• _WORK INSTRUCTION_
Starting with the line that contains "x11: [118 144", copy out each line through the end of the entries below, exactly as written, and nothing else.

+---+

A small network was shown many inputs. Here are its activations along a few directions, one row for each input.
Each table varies a few parts of the input and shows all the possible inputs, shuffled.
Descriptions start from the smaller parts, as in this example, which fits no table here: one of 5 places around a ring, together with either a single point or (one of 2 separate values, together with one of 4 places along a line) or one of 11 places along a line.
Shared parts are said once, and a part with two or three values counts as separate values.
In the rows, zero is written as 128.

Other details of the inputs shift rows strongly along three fixed directions, in all tables alike. That doesn't count.

Rows:
x1: [120 146 109 147 136 136 146 163 135 130 115]
x2: [152 122 121 168 144 145 101 137  99 125 138]
x3: [134 120 121 156 147 127  88 120 113  98 149]
x4: [126 140 153 104 122 115 153 108 174 124 118]
x5: [124 143 149  98 111 124 153 105 169 121 120]
x6: [ 96 137 116  97 132 106 172 201 136 113 122]
x7: [113 112 119 131 129 125 145 167 139 115 133]
x8: [148 137 134 159 144 140  94 147  94 132 148]
x9: [141 146 150 110 108 143 166 122 155 148 108]
x10: [109 151 130 125 138 115 134 158 141  99 140]
x11: [118 144 108 140 130 154 155 155 126 121 119]
x12: [143 125 116 168 149 150 102 131  97 131 138]
x13: [100 118 109 125 124 140 146 158 132 119 134]
x14: [132  99 119 147 128 141  92 137 100 118 154]
x15: [101 141 107 128 133 136 142 138 140  95 131]
x16: [132 108 148 124 100 126 108  85 133 167 135]
x17: [150 134 147 139 106 140 116  82 127 169 120]
x18: [123 120 152  95 102 129 157 125 161 145 123]
x19: [135 124 152 131 125 120 112  64 142 141 132]
x20: [128 141 114 139 125 149 153 161 127 114 119]
x21: [133 132 146 127 109 122 103  65 140 143 132]
x22: [132 123 117 150 136 136  88 117 108  95 151]
x23: [115 116 124 121 136 129 140 171 142 117 135]
x24: [150 107  73  28 161  28 128 113  16 149  52]
x25: [124  99 117 153 143 136  93 134 104 129 153]
x26: [112 144 140 115 116 108 151 102 173 134 114]
x27: [166 128 164 133 123 137 119  91 133 163 123]
Description of these inputs: one of 3 separate values, together with either a single point or (one of 2 separate values, together with one of 4 places along a line).
The inputs of x4 and x23 match in every part but the choice among 3 separate values. If x10 is changed in the same way as x4 into x23, which row does it become? -> x6
List by row number the other rows that have the choice among 3 separate values in common with x11. -> x1, x2, x8, x9, x12, x17, x20, x27
Change only the choice among 3 separate values in x25. List by row number the other rows that result. -> x12, x19
Start at x16 and move only the place on the line of 4, one step at a time. The first step leads to x13. Which rows follow, in order? -> x14, x18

+---+

• _RESULT FOR THIS TASK_
x11: [118 144 108 140 130 154 155 155 126 121 119]
x12: [143 125 116 168 149 150 102 131  97 131 138]
x13: [100 118 109 125 124 140 146 158 132 119 134]
x14: [132  99 119 147 128 141  92 137 100 118 154]
x15: [101 141 107 128 133 136 142 138 140  95 131]
x16: [132 108 148 124 100 126 108  85 133 167 135]
x17: [150 134 147 139 106 140 116  82 127 169 120]
x18: [123 120 152  95 102 129 157 125 161 145 123]
x19: [135 124 152 131 125 120 112  64 142 141 132]
x20: [128 141 114 139 125 149 153 161 127 114 119]
x21: [133 132 146 127 109 122 103  65 140 143 132]
x22: [132 123 117 150 136 136  88 117 108  95 151]
x23: [115 116 124 121 136 129 140 171 142 117 135]
x24: [150 107  73  28 161  28 128 113  16 149  52]
x25: [124  99 117 153 143 136  93 134 104 129 153]
x26: [112 144 140 115 116 108 151 102 173 134 114]
x27: [166 128 164 133 123 137 119  91 133 163 123]
Description of these inputs: one of 3 separate values, together with either a single point or (one of 2 separate values, together with one of 4 places along a line).
The inputs of x4 and x23 match in every part but the choice among 3 separate values. If x10 is changed in the same way as x4 into x23, which row does it become? -> x6
List by row number the other rows that have the choice among 3 separate values in common with x11. -> x1, x2, x8, x9, x12, x17, x20, x27
Change only the choice among 3 separate values in x25. List by row number the other rows that result. -> x12, x19
Start at x16 and move only the place on the line of 4, one step at a time. The first step leads to x13. Which rows follow, in order? -> x14, x18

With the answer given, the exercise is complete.